Input for this task →
Below is a small trained network, with its code and all its weights. Each question gives an input and a class and asks what happens when units are switched off, that is, made to give their printed mean instead of their output.

import numpy as np


def w(rows, s, z=0):
    codes = np.array(rows[::2]) - 128.0
    scale = np.full(codes.shape[1], s)
    scale[-1] = z or s
    return codes * scale


def norm(h):
    return h / np.sqrt((h * h).mean(-1, keepdims=True) + 1e-5)


def f(y):
    return np.maximum(y, 0)


def log_softmax(a):
    a = a - a.max(-1, keepdims=True)
    return a - np.log(np.exp(a).sum(-1, keepdims=True))


def net(x, mask):
    res = np.array(x, float).reshape(1, 4) / 4 @ E
    u = 0
    for l in range(4):
        y = f(norm(res) @ A[l][:, :-1].T + A[l][:, -1])
        res = res + np.where(mask[u : u + 8], y, B[l][:, -1]) @ B[l][:, :-1]
        u += 8
    return log_softmax(norm(res)[-1] @ U[:, :-1].T + U[:, -1])


A, B = {}, {}
E = w([
[163,210,107,111,95,55,156,51,78,85,121],'x0',
[39,83,56,140,60,84,102,111,107,152,157],'x1',
[111,146,192,204,151,59,151,123,150,213,145],'x2',
[126,206,84,69,80,99,160,252,147,179,125],'x3',
],0.0027)
A[0] = w([
[97,104,176,175,81,82,155,118,182,186,157,39],'0.n0',
[103,87,147,117,108,123,103,142,167,137,151,83],'0.n1',
[97,94,175,133,182,192,94,149,225,155,199,49],'0.n2',
[127,54,177,213,157,164,73,42,111,109,115,40],'0.n3',
[129,79,20,52,162,205,91,159,100,32,86,22],'0.n4',
[131,176,92,123,138,46,111,66,61,124,89,13],'0.n5',
[106,171,108,107,120,120,172,252,151,202,149,154],'0.n6',
[139,124,217,197,135,89,186,112,167,169,225,6],'0.n7',
],0.0031,0.0023)
B[0] = w([
[150,108,129,80,171,77,37,155,66,147,62,175],'0.n0',
[138,168,150,184,134,136,181,124,153,74,141,153],'0.n1',
[208,154,111,201,36,123,128,77,137,93,67,190],'0.n2',
[195,22,108,19,135,59,157,79,214,113,237,234],'0.n3',
[142,122,200,79,128,65,40,92,73,217,43,230],'0.n4',
[160,211,168,200,75,115,118,162,151,23,136,181],'0.n5',
[181,2,147,73,126,87,183,28,204,103,187,253],'0.n6',
[145,131,116,39,106,114,18,112,64,176,24,181],'0.n7',
],0.003)
A[1] = w([
[114,157,163,254,184,55,143,134,127,231,121,70],'1.n0',
[91,112,75,60,133,248,78,161,50,62,70,5],'1.n1',
[18,82,102,167,61,132,84,80,150,173,193,107],'1.n2',
[120,32,90,163,106,226,138,157,169,176,104,67],'1.n3',
[91,44,142,184,147,235,78,215,173,184,127,95],'1.n4',
[181,140,198,145,230,224,154,170,160,139,90,88],'1.n5',
[23,87,42,159,96,131,88,139,74,166,171,4],'1.n6',
[150,181,100,179,132,123,203,138,64,90,127,116],'1.n7',
],0.0041,0.0019)
B[1] = w([
[97,129,151,52,115,208,34,131,48,158,108,201],'1.n0',
[127,159,175,87,158,107,45,107,67,237,118,194],'1.n1',
[115,128,127,114,212,164,180,159,99,81,77,254],'1.n2',
[166,201,126,184,45,82,114,101,98,88,168,208],'1.n3',
[125,238,82,138,32,93,90,57,42,89,190,212],'1.n4',
[2,143,90,132,193,132,157,149,57,75,98,227],'1.n5',
[66,142,158,116,222,201,176,166,88,78,54,194],'1.n6',
[92,122,118,204,104,183,76,128,127,107,112,179],'1.n7',
],0.0046,0.0028)
A[2] = w([
[92,203,133,163,170,121,188,127,87,84,101,131],'2.n0',
[57,129,73,152,96,234,125,113,229,156,239,1],'2.n1',
[91,86,84,101,163,145,152,206,170,251,85,47],'2.n2',
[123,178,47,85,91,143,178,253,200,196,168,95],'2.n3',
[117,188,79,59,93,127,114,223,196,184,154,101],'2.n4',
[223,86,21,97,161,54,154,94,223,166,132,54],'2.n5',
[173,209,113,212,25,128,94,139,132,70,175,117],'2.n6',
[86,147,169,157,150,125,66,168,113,226,129,86],'2.n7',
],0.0043,0.0056)
B[2] = w([
[57,170,69,161,148,189,140,198,129,104,99,253],'2.n0',
[170,215,74,68,143,69,80,165,163,215,90,128],'2.n1',
[158,128,115,169,180,210,127,29,16,103,93,147],'2.n2',
[209,81,175,99,153,172,192,62,90,50,237,182],'2.n3',
[161,124,109,77,149,150,154,19,115,118,187,186],'2.n4',
[136,125,215,175,84,66,125,157,164,157,79,154],'2.n5',
[90,157,189,253,61,108,121,136,125,152,115,240],'2.n6',
[180,175,55,45,111,99,113,106,120,156,121,173],'2.n7',
],0.0051,0.0031)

Task item → For every line in the data above that holds "scale", return the line itself.

Solution for this exercise →
    scale = np.full(codes.shape[1], s)
    scale[-1] = z or s
    return codes * scale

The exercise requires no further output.